Your assignment -
Below this sentence is a listing; return exactly its lines from the one with "run 18 (2 x" to the one with "[[138 162 115", both kept, and nothing more.

Provided data -
= = = = = = =

In the rows, zero is written as 128.
A state moves one step at a time under one of 7 hidden systems, and each row is a state written as 18 numbers. Each run below is a few steps of one system.
run 1, kub (9 x 18):
[[ 91  90 148 160 108 116 129 136 160 176 145 120 109 117 118 108 107 175]
 [142 113 156 161 152 152  94 150 140 127 116 110 176 100 145 158 180 125]
 [152 144 116 116 140 106 137  62 177  93 116 152 148 124 131 135 142  90]
 [111 119 134 108 101 157 147 115 168 187 139 172  94 171  89 106 122 128]
 [149 134 136 104 137 175 133 220 115 147 128 148 140 119 146 156 152 113]
 [155 135  86  83 124  81 171 118 111 102 105 128 153  95 179 143  99  89]
 [103  91 123 138  67 113 162  91  99 176 145 106 122 182 118 101  95 137]
 [132 135 168 168 135 164  95 192  85 111 141  87 134 187 156 140 166 129]
 [144 173 114 103 184  82  94  95 106  61 102 106  96 127 164 137 118  99]]
run 2, dapi, 9 rows:
[[134 164 130 168 199  89  88 148 170 137  92 104 111  42  95 116 158 123]
 [123 102 106 157  72 107 189  78 174 186  87 126 188 100 103  90 131 114]
 [140 125 128 105  71 173 185 164 152  55 165 177 201 130 149 147 112 154]
 [147 168 107  73 181 113 114 165 118  67  92 141 119  53 172 152 114 135]
 [121 109  78  93 120  98 146 100  67 197  73  87 142  76 113 110 107  84]
 [144 133 111 112  73 149 180 157  77 119 178 126 168 199 105 125 115  67]
 [123 191 134  82 168 119 106 177 147  65 149 141  61 185 155 119  89  94]
 [ 67 120 123 121 146  84  94 125 112 188 111  79  42 118 109  76  70 151]
 [118 120 140 209  76 115 142 105  72 127 173  84 138 180  67  93 133 169]]
run 3, Venam:
[[107  73 152 148 121 172  88  88 117 183 118 108 156 133 100 133 164 135]
 [126 151 132 137 134 145 113 130 150 111 176 120 155 162  52 112 133  61]
 [102 159 124 102 113 133 158 181 194 123 104 135 132 145 145  85  93  90]
 [ 98 109 109  86 101 140 151 170  99 132 124 129 132  82 139 119  70 173]
 [184 142  97  99 139 126 154 132  75 108 141 167 135  73 109 171 144 144]
 [173 129 118 106 132 126 147  78 111 163  80 155 124 145 160 152 175 107]
 [115 108 138 142 102 135 119  83  81 165 130 100 107 207 117 111 133 122]
 [128 171 142 172 132 103 119 167 105  87 159  79 116 185 114 102 125 102]
 [109 156 133 137 150  78 121 153 166  73 102  92 117 117 194 109  91 126]]
run 4, kub, 9 rows:
[[105 111 136  76 105 182 134 167 108 171 122 147 106 170 146 122 107 127]
 [157 134 111 109 140 107 136 188  67 123 152 104 136 116 153 160 119  87]
 [140 134 105 138 105  67 161  92  78 116 108 101 116 138 159 113 108 145]
 [ 91 102 157 153 111 146  93 107  87 120 147  94 110 186 135 117 118 176]
 [133 150 155 162 186 115  66 150 121  85 154  96 100 134 130 144 147 130]
 [136 150 120 132 171  88 103  74 142 119 105 141  81  82 106 123 131 163]
 [114  94 143 135 117 158 118 102 153 150 155 174 118  91  78 136 133 202]
 [134 117 151 151 138 140 130 180 200 110 148 153 170  79 145 156 146 142]
 [131 115 116 115 130 101 148  99 205 150  86 137 167  88 158 127 130  80]]
run 5, dibi, 9 rows:
[[145 158 130 120 129 154 137 150 113 106 121 164 108 118 109 128 142 179]
 [126 128 124  71 151 161 105 106 125 131 115 153 114 130 120 139 127 106]
 [133 127 122 129 131 111 131 111 130 157 169 129 115 141  73 121 122  91]
 [149 152 110 123  99 122 183 155 145 108 142 150 156 122 111 116 117 116]
 [123 106 117  87 114 127 141 121 129  95 138 138 154 121 174 150  93 124]
 [126 101 123 131 119  95 130 128  76 153 152 100 106 139 146 137 107 135]
 [147 162 125 144 122 126 144 163  84 119 107 105 122 164 147 116 145 125]
 [110 147 148 116 152 138  98 142 156  92 112 112 122 166 172 123 118 102]
 [ 79 111 145 145 130 117 104 138 160 162 133  96 106 136 117  94 101 131]]
run 6, Kat, 9 rows:
[[146 127 130 155 125 117 124  82 137  81 118 107 198 125 136 139 155  98]
 [141 131 141 134 131  95 137 103 164 148 139 152  70 180 165 138 132 130]
 [122  82 138 124 109 158 133 160 104 195 133 136 131 112 133 145 137 157]
 [164 131 120 142 139 121 124 114  95  88 104 105 187  91 145 154 163 117]
 [142 155 127 134 125 101 134  73 124 119 118 141  77 185 140 118 136 142]
 [114  92 148 127  98 172 130 152 109 180 163 138 122 167 106 131 131 144]
 [149 129 134 149 147 134 112 163 115 108 112  91 190 106 149 148 166  84]
 [124 148 127 148 136  75 125  81 141 120  88 106  88 155 171 106 123 137]
 [103  78 152 141  97 149 127 128 119 160 175 145 105 148 114 135 113 195]]
run 7, todu:
[[173 161 103 126 133 103 154 150  92 101 148 133 138 103 101 139 135 111]
 [127 142 115  88  98 146 157 118 106 107 110 139 131 173 148 110 106 119]
 [100 146 139 127 145 140  96 164 110  96 131  92 119 145 132 108 105 126]
 [151 174 121 150 132 110 150 165 130 121 128 125 123 128 103 106 140 116]
 [119 145 114 121  98 140 155 118 129 128  77 121 149 138 125  89 123 130]
 [108 138 127 130 135 142 108 130 108 107 105 110 127 102 109 107 120 170]
 [150 151 122 129 133 141 136 139  99 145 131 148 107 119  79 123 148 147]
 [120 133 117  94 119 163 131 108 124 146 113 141 135 140  87 110 127 103]
 [108 133 125  99 136 148 116 135 144 101 145 139 137 107  99 123 100 128]]
run 8, Venam (9 x 18):
[[154 140 136 134 137 107 152 153 156 133 116 169  88 115 177 149 140 174]
 [129  77 144 140 139 135  98 111  96 162 122 109 139 107 155 163 152 152]
 [144 118 134 149 140 111 111  86 138 123 175 131 138 144  90 149 147  91]
 [117 138 150 144 117 132 136 147 191 137 133 135 125 177 146 113 131 106]
 [ 89 106 140 116 123 140 116 175 134 130 147 104 133 126 144 119  89 130]
 [144 129 111 111 140 104 140 155 132 112 158 143 136  76 117 147 106 125]
 [156 113 119 106 119 130 161 117 146 143 112 172 142 103 157 155 143 138]
 [138  94 134 108 118 158 124 104  96 163 137 145 130 152 128 152 147 129]
 [145 139 129 134 132 121 127 136 109 149 153 115 117 169 106 131 142  79]]
run 9, vamas (9 x 18):
[[148 130 137 111 145 144 124 140 122 104  76 153 125  96 198 159 150 181]
 [128  71 150 109 159 137  80 108 115 157 166 139 104 122 151 185 134 141]
 [127 112 151 170 122 158 109 114 117 197 129 127 116 152  72 118 176 142]
 [145 159 152 171 133 120 143 172 197 137 112 140 119 148 153 121 165 122]
 [126 101 134 147 107  75 160 141 165 117 181 138 120 123 173 146  93 158]
 [121  97 117 118  71 149 171 131  79 158 117 139 139 119 133 124 112 195]
 [157 143 134 102 150 172 119 189  91 135  89 145 127 110 165 157 164 141]
 [169 112 137 133 177  97  95 118 112 145 183 142  88 126 132 190 158 111]
 [132 118 139 166 104 111 136  84 110 190 135 118  93 193  99 104 150 128]]
run 10, vamas:
[[121  98 159 123 150 182  87 172 157 120 200 152 150 106  87 167 137 127]
 [168 125 122 140 105 142 170 105 165 164 169 199 143 118  50 141 171 123]
 [150 145 128 115  78 147 196 174 158 144 143 164 145 200 150 124 132  81]
 [148 160 110 116 114  94 177 221 102 102 187 138 102 132 136 132  85 128]
 [172 140  77  99 116  76 186 118  40 148 121 136 107  92 129 141 112 134]
 [149 145 115 101 141 130 115 116  24 132  79  88 112 172 175 136 147  98]
 [124 168 140 142 204  91  52 125  88 107 121  76  49 146 131 123 134 115]
 [103 119 128 174 161  52  90  44 150 161  97  74  90 109 115  97 124 126]
 [ 68 107 157 182 106 133  96  84 170 115  59  60 173 145 160  78 126 147]]
run 11, Kat, 9 rows:
[[195 146  98 120 132  87 180  73 142 147 102 185 121  92 137 158 168 128]
 [163 110  98  78  75 140 200  95  83 174 127 189 120 155 131 144 129 138]
 [182 125 101 113  99 134 175 161  37 143 161 129 164 149 122 163 147  79]
 [164 186 109 157 112  93 172 166  61 112  97  84 128 182 158 105 148  86]
 [ 93 132 143 159  79 114 142 160  74 118 135  69 103 218 169  88  91 155]
 [ 98 119 175 181 137 145  78 210  90  83 173  65 130 160 156 132 121 165]
 [ 95 162 174 175 185 144  39 152 143  70  83  69 106 136 158 108 149 162]
 [ 56 101 175 152 160 151  37  59 181 124 117 102  91 145 104  96 119 177]
 [104  74 173 157 160 168  60  96 227 148 172 155 154  91  74 155 159 144]]
run 12, dibi:
[[167 132 109  89 125 119 147  88 105  57 160 160 154 137 149 169 118 113]
 [140 108 120  94 129  92 145 150 105 155 180 147  68 158 167 160  89 123]
 [138 139 113 120 105 131 161 199  69 159 123  94 138 160 140 117 126  76]
 [118 157 129 133 138  98 118 145 140  55 113  72 162 158 181 113 105  66]
 [ 72 104 154 154 113  85 116 136 175 136 129  90  93 159 185  97  78 157]
 [ 88 116 151 171  91 173 124 168  92 150  89  84 149 135 121  87 139 192]
 [115 163 141 137 162 161  68  92 111  51  73 102 143 110 114 111 151 169]
 [104 132 151 124 160 132  80  59 178 152 119 163  47 147  93 110 130 173]
 [127 134 135 130 105 201 138 140 138 189 143 179 126 132  15 106 166 147]]
run 13, todu, 9 rows:
[[152 124 131 136 162  91 113  81 183 132 112 125 148 115 155 151 157  64]
 [105  98 145 150 106  92 136  87 189 105 151 143 114 132 169 130  97 186]
 [143  81 166 176 125 142 116 163 115 174 144 123 135 134 166 170 175 167]
 [163 119 121 128 168  93 110  73 133 166  93 122 127 115 153 159 173  74]
 [104 102 139 141 119  93 115  44 169 100 166 135 106 150 132 125  95 164]
 [138  93 178 174 122 168 110 167 144 143 175 146 136 158 145 170 174 166]
 [157 124 128 116 170 110 117 118 169 183  82 137 126 111 164 152 172  62]
 [ 95  93 121 138 117  63 127  57 176 118 150 116 114 107 140 114  72 153]
 [148  79 165 179 102 154 129 152 107 129 186 142 159 137 141 179 166 193]]
run 14, dapi (9 x 18):
[[127 138 161 165 125 166 116 195 100 118 142 125 115 141 124 130 152 196]
 [134 153 143 175 179  99  76  97 151  90 100  85 141 111 128 125 161 106]
 [115 102 118 115 106 145 146  65 182 181 112 170 140 106  73 108 134 126]
 [141 117 146 148  85 175 171 206 140 128 142 155 177 120 147 142 147 170]
 [151 151 125 132 174  90 108 140 151  53 115 110 160  78 184 157 132 101]
 [130 104  81  68 125 102 155  65 124 182  96 151 125  71 109 127 103 105]
 [142 110 115 109  63 167 192 185  59 152 147 135 164 159 141 139 123 129]
 [148 177 132 106 177 107  95 164 111  40 152 103 118 166 175 151 115  67]
 [ 97 130 104  78 158  87 107  83 131 194 110 124  39 122  99  96  80  99]]

Which system made each of these runs?
run 15, 2 rows:
[[124 140 124 134 153  63 128 187 176 127 225 130  75 121 102 131  75  95]
 [143 117  83 156  58  79 213  87  85 169 113 113 163 106  91  94 111 142]]

vamas
run 16 (2 x 18):
[[159 134 135 118 104 136 168 179 150  66 138 140 188 171 227 166 134  84]
 [ 93  75 142 121 154  80  89 175 129 134 157  67 114 116 223 158  76 115]]

dibi
run 17:
[[156 115 126 120 162 113 106 108 120 106 149 141 132  94 138 174 141 126]
 [154 121 120 128 138  93 146 131 127 187 133 147  86 127 137 146 141 123]]

dibi
run 18 (2 x 18):
[[100 128 102 116 117  74 142  58 166 153  87 101 122 130 127  78  88  84]
 [102  98 153 180  95 142 119 119 129  71 173 117 165 113 108 127 114 214]]

todu
run 19, 2 rows:
[[124 144 106 119 124 114 130  89 115 128 114 108 135 133  88  98 117  93]
 [126 132 131 144 101 112 158 140 159 129 168 136 134 154 107 115 114 114]]

Kat
run 20 (2 x 18):
[[138 162 115  97 140 138 132 183 110  98 176 139 126 125  82 128 106  98]
 [134 158 105  84 101 139 176 174 133 114 126 143 149 145 132 110 101  82]]

todu
run 21:
[[168 149 139 143 136 159 136 131 160 113 116 169 161 114 116 149 187 132]
 [101 108 136  90 137 171  95 101 149 161  89 127 133 150 133 120 131  91]]

Venam
run 22, 2 rows:
[[121 138 137 134 121 160 113  84 142  81 116 130 162 147 108 119 141 133]
 [104 155 138 114 146 155 101 132 154 129 113 138  93 143 100  99 122 132]]

Venam
run 23 (2 x 18):
[[115 175 117 138 105 119 146 136  83  67 163 132  85 145  70  85  84 200]
 [132 143  86  61 142 107 154 120 126 163  43 143 113  65 154 113 106 111]]

vamas
run 24 (2 x 18):
[[159 164 129 136 139 102 145 162 128  93 135 132 113 150 164 140 135 116]
 [107 113 141 105 133 130 118 159 157 145 118 120 117 151 183 131 107 104]]

dibi
run 25 (2 x 18):
[[147 150 132 146 144 129 118 100 141  70  92 134 148  95 144 134 157 168]
 [124 106 114  97 128 163 122  87 133 150  80 145 170  76 103 129 147 127]]

dapi
run 26 (2 x 18):
[[123 119 146  88 112 197 123 127 146 105 110 156 161 174 162 140 137 116]
 [123 135 139 110 155 143 111 179 150 126 190 154 101 120  86 141 113 121]]

vamas
run 27:
[[170 145 112 122 140 101 153 166  97 146 137 126 123 130 144 149 142  84]
 [141 125 112 110 100 112 160 103  85 129 100 132 115 149 167 126 117 149]]

kub
run 28, 2 rows:
[[136 129 114 121 125  87 156 147 113 167 143 136  84 122 129 126 106 131]
 [159 117 127 153 106 114 157 143  95 124 132 118 158 127 161 148 147 144]]

Venam
run 29:
[[181 152 131 140 116 117 165 131 105  69 127 158 132 151 188 163 156 169]
 [116 112 126  67 166 150  78  80 110 114  79 126 122 114 169 148 122 121]]

dapi
run 30:
[[117  75 141 110 154 136  85 134 114 142 147 110 142 104 165 172 124 120]
 [154 143 126 163 160  98 115 103 123 137 102 123 116  77 105 134 168 150]]

Kat
run 31, 2 rows:
[[ 99 140 152 162 176  70  89 184 155 135 139  98  43 104 160 117 101 181]
 [128  86 130 148 172 111  74  75 106 154 100 105 129  34 122 159 155 178]]

kub
run 32 (2 x 18):
[[135 110 139 173 123 102 111  50 111 132 149 108 123 162 103 129 151 132]
 [131 151 169 155 148 162  94 132 147 111 139 153  86 177 121 133 167 166]]

kub
run 33:
[[138 127 151 134 131 145 128 162 152  99 172 167 113 133 145 157 132 174]
 [138 108 138 117 170 130  96 151 141 160 123 130 121  96 155 164 148 113]]

Venam
run 34 (2 x 18):
[[ 97 171 136 125 154 158  74 139  87 114 108  75 103 179  82  81 124  94]
 [105 184 106 148 133  72 141 141 143 105  93  79 119 100  97  59  89 117]]

Venam
run 35, 2 rows:
[[136 138  97  93  89 132 176 118 116  77 117 144 178 105 131 121  99 135]
 [136 157  98  67 131 151 139 155  83  93 105 136 139 101 126 129 106 120]]

dapi
run 36:
[[ 98  77 128 118 123 107 114 126 120 177 114  81 140 112 167 130 100 105]
 [156 118 124 157 141  82 122 106 105  85 169 113 150  99 127 161 133 134]]

todu
run 37:
[[ 83 136 145 156  82 119 155 162 180 125 159 120 115 187 119  71  81 137]
 [123 143 104 124  99 105 185 191 144 113 110 136 153  52 136 103  87 170]]

vamas
run 38, 2 rows:
[[130 149 153 170 151 124  99 154 148  93 124 103 139 130 143 127 153 133]
 [103 123 144 132 147 125 106 128 178 145  94 128 106 102 148 118 127 153]]

dibi
run 39, 2 rows:
[[125 139 138 100 151 160 121 165 196 154 132 164 124 123 111 130 136  83]
 [117 101 111 122 119 115 141 118 165 150 142 120 180  78  89 123 111  86]]

dibi
run 40, 2 rows:
[[109 124 145 107 159 164  93 158 183 120 157 154 128  96  95 138 120 119]
 [143 117 111 102 121 112 171 169 171 167 148 170 130  85 120 139 111 113]]

todu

= = = = = = =

Exercise result -
run 18 (2 x 18):
[[100 128 102 116 117  74 142  58 166 153  87 101 122 130 127  78  88  84]
 [102  98 153 180  95 142 119 119 129  71 173 117 165 113 108 127 114 214]]

todu
run 19, 2 rows:
[[124 144 106 119 124 114 130  89 115 128 114 108 135 133  88  98 117  93]
 [126 132 131 144 101 112 158 140 159 129 168 136 134 154 107 115 114 114]]

Kat
run 20 (2 x 18):
[[138 162 115  97 140 138 132 183 110  98 176 139 126 125  82 128 106  98]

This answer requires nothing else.